◆ **What to work on**
Please give back only the lines below from the one containing "[134 119] -> inside" to the one containing "(4): [ 61 197", each repeated word for word, both ends included.

Entries taken from a collection
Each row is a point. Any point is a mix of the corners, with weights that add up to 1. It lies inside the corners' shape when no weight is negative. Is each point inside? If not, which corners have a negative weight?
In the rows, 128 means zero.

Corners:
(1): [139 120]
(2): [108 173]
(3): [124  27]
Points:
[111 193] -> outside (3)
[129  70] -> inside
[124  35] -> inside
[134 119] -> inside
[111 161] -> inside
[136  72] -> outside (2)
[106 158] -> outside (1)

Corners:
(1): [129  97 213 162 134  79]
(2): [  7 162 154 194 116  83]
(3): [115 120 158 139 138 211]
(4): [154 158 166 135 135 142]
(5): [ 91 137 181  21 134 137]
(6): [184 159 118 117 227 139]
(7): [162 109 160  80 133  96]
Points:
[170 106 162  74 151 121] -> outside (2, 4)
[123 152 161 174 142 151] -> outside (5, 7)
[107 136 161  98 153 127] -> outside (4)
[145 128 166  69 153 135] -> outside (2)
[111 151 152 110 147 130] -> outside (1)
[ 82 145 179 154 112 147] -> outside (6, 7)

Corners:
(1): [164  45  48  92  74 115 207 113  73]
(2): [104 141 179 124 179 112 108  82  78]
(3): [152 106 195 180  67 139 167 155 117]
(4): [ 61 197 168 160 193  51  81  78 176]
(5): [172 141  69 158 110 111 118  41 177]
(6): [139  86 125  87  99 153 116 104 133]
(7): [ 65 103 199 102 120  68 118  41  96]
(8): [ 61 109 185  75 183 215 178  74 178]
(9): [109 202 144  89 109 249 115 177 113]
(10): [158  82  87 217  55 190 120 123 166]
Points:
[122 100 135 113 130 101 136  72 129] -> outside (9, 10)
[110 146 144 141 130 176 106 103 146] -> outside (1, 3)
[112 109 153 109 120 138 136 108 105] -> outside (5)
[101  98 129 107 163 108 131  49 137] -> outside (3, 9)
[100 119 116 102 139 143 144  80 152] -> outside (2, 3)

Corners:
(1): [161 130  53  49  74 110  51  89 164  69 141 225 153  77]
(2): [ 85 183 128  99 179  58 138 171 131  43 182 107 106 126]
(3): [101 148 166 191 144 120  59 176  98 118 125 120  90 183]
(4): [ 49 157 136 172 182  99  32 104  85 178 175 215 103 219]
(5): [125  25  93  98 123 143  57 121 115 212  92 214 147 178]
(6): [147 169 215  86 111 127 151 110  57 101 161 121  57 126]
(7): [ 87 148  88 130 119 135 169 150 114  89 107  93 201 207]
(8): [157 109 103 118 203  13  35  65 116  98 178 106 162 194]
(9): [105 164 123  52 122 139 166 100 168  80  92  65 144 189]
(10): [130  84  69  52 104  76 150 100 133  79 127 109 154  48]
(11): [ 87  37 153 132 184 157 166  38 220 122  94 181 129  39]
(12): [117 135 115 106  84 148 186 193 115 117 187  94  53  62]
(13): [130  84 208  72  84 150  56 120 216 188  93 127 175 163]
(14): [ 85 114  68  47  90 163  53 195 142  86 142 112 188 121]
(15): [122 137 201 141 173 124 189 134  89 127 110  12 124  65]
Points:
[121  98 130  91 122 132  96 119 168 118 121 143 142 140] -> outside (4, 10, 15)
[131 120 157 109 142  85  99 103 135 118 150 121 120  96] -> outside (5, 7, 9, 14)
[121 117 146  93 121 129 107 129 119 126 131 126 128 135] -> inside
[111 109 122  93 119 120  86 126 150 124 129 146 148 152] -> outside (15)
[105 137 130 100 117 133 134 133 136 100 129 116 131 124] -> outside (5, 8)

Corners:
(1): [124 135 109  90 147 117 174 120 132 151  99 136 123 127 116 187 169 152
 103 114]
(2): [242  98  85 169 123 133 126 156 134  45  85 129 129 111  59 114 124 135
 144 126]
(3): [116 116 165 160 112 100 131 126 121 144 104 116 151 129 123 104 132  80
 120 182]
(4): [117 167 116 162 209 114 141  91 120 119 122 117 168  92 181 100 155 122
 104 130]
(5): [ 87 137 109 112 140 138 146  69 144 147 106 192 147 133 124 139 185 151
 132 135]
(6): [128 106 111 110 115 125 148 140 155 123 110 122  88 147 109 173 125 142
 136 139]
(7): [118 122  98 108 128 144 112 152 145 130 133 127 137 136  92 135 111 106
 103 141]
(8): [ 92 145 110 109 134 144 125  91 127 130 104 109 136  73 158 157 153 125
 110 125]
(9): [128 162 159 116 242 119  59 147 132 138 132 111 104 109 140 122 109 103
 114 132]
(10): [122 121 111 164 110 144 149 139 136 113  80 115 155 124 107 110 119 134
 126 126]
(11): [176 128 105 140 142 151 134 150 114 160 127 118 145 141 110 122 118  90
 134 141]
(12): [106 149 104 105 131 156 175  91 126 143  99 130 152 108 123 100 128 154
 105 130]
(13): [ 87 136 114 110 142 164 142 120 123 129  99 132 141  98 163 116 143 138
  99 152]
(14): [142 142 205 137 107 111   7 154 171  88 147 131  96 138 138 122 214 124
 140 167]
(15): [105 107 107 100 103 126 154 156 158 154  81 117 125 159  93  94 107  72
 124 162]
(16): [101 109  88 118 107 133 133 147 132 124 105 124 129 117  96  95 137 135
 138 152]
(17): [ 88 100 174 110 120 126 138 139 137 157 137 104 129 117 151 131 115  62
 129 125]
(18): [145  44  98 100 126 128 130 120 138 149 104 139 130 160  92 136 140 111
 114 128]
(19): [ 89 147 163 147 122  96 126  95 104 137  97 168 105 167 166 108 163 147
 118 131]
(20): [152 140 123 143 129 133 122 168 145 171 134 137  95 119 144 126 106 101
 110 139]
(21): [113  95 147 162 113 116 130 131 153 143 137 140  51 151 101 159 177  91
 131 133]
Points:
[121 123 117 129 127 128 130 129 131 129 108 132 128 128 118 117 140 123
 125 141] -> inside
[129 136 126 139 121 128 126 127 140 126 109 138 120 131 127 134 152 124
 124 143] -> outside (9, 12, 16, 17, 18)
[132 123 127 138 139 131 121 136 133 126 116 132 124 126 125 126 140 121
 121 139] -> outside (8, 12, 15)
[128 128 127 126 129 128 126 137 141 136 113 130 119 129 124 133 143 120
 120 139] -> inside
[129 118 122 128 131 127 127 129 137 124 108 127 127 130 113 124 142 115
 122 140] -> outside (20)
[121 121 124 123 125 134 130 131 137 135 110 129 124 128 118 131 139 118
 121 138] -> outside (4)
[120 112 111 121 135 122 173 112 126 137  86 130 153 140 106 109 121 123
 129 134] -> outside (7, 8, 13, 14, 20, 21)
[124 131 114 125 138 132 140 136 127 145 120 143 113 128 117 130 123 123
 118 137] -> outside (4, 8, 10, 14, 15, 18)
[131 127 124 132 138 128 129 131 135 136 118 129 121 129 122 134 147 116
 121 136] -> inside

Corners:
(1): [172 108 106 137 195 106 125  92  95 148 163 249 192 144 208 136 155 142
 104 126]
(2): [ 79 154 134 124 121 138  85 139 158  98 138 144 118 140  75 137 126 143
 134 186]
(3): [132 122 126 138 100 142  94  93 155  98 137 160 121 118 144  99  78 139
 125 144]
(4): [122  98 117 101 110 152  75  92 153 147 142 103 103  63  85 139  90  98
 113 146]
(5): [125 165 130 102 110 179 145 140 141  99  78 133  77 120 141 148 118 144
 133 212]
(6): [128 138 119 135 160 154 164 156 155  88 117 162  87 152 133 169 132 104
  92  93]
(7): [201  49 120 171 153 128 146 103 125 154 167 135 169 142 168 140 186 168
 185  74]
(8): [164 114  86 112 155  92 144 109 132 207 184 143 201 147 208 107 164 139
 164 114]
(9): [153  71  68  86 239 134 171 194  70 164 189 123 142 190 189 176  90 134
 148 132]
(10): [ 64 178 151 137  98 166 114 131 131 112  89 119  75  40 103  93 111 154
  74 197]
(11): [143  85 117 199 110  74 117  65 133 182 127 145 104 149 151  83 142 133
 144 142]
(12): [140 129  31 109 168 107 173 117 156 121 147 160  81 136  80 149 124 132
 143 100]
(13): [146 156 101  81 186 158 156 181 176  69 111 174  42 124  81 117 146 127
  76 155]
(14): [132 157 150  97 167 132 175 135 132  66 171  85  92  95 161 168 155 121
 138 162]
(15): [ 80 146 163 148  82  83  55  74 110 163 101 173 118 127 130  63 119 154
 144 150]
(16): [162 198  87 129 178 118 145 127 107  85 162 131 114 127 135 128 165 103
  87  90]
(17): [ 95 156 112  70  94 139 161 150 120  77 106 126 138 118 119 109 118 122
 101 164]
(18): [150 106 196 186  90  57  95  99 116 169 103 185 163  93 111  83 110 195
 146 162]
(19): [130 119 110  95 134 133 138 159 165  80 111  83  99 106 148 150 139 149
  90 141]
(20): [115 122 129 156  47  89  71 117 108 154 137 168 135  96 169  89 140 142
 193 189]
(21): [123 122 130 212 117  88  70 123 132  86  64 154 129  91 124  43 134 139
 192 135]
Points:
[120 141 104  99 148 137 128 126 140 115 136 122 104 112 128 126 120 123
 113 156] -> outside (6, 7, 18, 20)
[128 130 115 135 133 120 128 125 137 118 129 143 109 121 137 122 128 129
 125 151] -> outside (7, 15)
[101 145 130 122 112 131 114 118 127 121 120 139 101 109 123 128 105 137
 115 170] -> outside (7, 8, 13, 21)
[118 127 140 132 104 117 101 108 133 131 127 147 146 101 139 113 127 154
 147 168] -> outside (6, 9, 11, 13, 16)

◆ **Result for this exercise**
[134 119] -> inside
[111 161] -> inside
[136  72] -> outside (2)
[106 158] -> outside (1)

Corners:
(1): [129  97 213 162 134  79]
(2): [  7 162 154 194 116  83]
(3): [115 120 158 139 138 211]
(4): [154 158 166 135 135 142]
(5): [ 91 137 181  21 134 137]
(6): [184 159 118 117 227 139]
(7): [162 109 160  80 133  96]
Points:
[170 106 162  74 151 121] -> outside (2, 4)
[123 152 161 174 142 151] -> outside (5, 7)
[107 136 161  98 153 127] -> outside (4)
[145 128 166  69 153 135] -> outside (2)
[111 151 152 110 147 130] -> outside (1)
[ 82 145 179 154 112 147] -> outside (6, 7)

Corners:
(1): [164  45  48  92  74 115 207 113  73]
(2): [104 141 179 124 179 112 108  82  78]
(3): [152 106 195 180  67 139 167 155 117]
(4): [ 61 197 168 160 193  51  81  78 176]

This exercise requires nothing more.